### EXERCISE INSTRUCTIONS
Only the lines with "biggest" in the entries below belong in the answer; please copy them.

[Items listed in a dataset]
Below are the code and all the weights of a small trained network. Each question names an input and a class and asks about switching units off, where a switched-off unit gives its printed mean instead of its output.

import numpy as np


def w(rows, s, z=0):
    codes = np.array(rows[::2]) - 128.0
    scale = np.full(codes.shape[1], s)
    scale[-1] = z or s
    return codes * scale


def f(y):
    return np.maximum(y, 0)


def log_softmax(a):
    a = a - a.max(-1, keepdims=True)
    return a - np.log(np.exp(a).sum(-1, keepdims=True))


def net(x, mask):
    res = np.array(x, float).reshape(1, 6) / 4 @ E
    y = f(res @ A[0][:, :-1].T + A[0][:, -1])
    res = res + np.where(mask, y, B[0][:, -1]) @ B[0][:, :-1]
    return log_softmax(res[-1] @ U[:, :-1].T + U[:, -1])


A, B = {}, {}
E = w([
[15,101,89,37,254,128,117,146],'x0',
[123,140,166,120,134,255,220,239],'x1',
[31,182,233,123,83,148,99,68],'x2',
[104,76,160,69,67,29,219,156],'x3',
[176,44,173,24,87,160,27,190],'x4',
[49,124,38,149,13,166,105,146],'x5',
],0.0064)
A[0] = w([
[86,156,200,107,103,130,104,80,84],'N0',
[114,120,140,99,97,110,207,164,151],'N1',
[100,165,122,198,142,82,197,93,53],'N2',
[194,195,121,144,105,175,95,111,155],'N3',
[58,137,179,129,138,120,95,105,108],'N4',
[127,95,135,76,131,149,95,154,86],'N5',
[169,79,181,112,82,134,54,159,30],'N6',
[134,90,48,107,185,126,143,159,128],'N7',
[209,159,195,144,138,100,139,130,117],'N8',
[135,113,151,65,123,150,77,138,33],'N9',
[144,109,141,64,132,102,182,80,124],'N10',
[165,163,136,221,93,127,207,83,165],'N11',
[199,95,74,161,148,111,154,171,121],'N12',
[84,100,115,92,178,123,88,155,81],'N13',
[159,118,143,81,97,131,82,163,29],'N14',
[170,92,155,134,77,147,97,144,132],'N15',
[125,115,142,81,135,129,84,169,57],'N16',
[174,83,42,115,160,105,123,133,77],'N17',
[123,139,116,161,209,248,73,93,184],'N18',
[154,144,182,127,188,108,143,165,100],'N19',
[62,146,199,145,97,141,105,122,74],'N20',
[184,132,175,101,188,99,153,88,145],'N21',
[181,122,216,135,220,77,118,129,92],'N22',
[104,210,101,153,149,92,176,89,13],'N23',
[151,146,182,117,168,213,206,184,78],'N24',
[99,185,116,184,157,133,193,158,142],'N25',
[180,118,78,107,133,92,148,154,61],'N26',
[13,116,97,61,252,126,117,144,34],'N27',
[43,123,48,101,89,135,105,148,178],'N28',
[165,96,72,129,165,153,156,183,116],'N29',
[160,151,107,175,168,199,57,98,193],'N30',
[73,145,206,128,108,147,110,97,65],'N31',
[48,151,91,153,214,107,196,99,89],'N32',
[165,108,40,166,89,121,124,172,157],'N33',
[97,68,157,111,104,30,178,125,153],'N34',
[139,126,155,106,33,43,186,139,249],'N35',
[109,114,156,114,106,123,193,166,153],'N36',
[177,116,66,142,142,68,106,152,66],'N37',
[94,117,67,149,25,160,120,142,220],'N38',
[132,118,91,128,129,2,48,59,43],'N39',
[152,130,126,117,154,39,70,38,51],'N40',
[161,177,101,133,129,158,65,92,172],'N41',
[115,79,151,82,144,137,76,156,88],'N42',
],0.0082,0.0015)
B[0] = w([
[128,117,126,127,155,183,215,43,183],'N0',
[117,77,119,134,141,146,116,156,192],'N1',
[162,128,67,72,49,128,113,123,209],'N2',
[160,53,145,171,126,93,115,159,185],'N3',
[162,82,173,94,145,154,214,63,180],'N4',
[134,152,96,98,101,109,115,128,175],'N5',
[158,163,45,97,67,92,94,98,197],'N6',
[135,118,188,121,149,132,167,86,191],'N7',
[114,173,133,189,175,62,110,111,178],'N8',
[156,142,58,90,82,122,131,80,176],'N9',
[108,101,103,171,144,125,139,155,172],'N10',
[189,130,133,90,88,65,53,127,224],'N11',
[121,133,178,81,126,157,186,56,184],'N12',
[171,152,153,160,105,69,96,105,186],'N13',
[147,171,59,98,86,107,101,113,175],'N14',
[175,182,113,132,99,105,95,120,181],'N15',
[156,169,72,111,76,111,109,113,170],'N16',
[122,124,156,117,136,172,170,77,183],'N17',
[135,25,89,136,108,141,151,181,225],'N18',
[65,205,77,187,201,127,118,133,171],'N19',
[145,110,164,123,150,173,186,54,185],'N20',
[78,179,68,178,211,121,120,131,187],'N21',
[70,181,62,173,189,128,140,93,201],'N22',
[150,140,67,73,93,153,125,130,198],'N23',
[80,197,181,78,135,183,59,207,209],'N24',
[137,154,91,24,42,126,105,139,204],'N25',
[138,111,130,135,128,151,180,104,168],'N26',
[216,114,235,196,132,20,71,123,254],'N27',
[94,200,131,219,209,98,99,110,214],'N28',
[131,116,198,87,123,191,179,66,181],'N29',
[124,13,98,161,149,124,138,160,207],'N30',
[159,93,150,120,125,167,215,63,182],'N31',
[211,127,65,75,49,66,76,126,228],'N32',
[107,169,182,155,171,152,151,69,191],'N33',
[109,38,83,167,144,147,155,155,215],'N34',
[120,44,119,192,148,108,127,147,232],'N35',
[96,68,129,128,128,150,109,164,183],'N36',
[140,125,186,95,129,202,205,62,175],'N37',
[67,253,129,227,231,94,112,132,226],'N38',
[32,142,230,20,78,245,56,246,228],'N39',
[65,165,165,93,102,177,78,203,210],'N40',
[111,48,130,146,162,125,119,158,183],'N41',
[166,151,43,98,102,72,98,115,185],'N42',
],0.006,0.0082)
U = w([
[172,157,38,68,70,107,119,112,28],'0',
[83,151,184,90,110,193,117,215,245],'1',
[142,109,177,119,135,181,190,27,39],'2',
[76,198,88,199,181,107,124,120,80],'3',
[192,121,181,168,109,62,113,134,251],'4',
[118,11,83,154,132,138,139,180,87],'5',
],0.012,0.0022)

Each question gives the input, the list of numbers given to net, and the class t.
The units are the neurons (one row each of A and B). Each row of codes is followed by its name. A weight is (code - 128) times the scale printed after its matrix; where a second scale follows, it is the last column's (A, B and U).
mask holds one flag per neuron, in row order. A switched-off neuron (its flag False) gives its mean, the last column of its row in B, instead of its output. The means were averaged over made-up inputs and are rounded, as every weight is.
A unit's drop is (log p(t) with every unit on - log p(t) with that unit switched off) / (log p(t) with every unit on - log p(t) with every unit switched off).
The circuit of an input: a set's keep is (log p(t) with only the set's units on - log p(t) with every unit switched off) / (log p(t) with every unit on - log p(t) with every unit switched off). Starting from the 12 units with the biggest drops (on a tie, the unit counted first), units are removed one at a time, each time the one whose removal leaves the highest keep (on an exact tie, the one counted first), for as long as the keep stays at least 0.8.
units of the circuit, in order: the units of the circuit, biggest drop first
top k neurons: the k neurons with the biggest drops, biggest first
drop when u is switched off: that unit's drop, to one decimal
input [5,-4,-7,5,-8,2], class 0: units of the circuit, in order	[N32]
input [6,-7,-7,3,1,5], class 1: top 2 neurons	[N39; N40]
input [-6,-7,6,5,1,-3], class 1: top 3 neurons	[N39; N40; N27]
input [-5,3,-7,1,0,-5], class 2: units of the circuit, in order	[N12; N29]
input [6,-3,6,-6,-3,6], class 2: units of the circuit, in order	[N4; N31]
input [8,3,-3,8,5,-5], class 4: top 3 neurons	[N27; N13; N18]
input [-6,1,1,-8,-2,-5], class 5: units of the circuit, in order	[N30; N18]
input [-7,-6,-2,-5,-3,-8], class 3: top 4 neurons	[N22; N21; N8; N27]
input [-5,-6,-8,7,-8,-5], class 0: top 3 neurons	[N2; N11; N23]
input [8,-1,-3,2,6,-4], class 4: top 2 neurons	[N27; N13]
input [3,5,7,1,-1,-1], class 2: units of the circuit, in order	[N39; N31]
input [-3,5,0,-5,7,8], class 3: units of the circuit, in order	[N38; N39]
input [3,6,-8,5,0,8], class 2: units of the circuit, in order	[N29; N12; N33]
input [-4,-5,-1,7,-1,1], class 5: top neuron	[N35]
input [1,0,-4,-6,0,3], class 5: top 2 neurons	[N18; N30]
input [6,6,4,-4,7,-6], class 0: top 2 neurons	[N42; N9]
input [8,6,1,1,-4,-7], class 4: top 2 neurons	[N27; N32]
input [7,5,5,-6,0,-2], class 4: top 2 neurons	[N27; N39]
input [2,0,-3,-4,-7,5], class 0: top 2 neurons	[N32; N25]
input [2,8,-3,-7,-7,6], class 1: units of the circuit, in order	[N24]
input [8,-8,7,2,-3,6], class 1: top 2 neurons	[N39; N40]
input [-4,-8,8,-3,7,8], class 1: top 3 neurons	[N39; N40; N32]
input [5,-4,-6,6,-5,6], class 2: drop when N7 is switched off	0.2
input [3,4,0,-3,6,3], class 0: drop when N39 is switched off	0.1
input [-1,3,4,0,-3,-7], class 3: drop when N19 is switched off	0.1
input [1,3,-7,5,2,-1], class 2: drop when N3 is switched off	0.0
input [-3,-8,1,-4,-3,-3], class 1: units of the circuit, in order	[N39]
...
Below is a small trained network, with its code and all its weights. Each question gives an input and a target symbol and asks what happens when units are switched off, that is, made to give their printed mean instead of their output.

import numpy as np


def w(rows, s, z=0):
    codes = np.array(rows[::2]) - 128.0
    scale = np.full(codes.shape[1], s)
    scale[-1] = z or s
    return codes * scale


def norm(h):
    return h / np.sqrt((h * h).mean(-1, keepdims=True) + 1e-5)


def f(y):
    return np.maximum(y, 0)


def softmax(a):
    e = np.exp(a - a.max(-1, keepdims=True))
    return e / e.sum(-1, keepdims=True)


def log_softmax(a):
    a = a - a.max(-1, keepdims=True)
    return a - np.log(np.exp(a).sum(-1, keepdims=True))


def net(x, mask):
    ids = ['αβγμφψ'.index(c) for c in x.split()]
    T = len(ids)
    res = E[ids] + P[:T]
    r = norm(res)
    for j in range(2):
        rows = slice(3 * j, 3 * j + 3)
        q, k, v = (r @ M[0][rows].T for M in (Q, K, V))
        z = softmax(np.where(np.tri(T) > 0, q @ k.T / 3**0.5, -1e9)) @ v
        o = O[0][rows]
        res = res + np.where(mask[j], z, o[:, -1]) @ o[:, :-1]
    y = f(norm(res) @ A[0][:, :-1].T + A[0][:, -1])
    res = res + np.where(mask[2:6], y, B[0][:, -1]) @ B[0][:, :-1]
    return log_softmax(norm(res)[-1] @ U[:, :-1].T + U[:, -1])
* * *
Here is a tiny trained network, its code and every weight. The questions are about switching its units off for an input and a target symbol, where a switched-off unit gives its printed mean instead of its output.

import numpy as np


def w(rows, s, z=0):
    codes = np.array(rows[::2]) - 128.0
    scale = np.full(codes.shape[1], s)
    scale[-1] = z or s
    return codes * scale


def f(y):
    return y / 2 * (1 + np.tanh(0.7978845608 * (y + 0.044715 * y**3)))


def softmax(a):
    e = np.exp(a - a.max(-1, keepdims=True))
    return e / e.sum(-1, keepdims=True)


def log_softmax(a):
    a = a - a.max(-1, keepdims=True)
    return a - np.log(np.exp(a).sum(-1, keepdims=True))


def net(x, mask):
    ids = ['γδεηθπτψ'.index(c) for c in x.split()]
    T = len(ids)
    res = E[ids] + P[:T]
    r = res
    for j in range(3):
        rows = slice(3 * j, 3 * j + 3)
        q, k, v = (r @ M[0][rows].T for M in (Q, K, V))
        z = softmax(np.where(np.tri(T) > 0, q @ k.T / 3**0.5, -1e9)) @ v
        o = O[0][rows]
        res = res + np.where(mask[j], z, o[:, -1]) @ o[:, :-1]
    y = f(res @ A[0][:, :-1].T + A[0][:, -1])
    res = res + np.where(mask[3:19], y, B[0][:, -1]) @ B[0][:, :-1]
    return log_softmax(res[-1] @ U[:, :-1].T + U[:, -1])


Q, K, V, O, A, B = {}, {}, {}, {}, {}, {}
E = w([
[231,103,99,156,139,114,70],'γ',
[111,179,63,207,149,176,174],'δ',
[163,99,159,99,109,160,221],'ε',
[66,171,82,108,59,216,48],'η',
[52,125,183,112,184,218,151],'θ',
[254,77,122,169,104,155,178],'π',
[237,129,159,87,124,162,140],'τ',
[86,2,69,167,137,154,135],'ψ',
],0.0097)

### TASK ANSWER
The circuit of an input: a set's keep is (log p(t) with only the set's units on - log p(t) with every unit switched off) / (log p(t) with every unit on - log p(t) with every unit switched off). Starting from the 12 units with the biggest drops (on a tie, the unit counted first), units are removed one at a time, each time the one whose removal leaves the highest keep (on an exact tie, the one counted first), for as long as the keep stays at least 0.8.
units of the circuit, in order: the units of the circuit, biggest drop first
top k neurons: the k neurons with the biggest drops, biggest first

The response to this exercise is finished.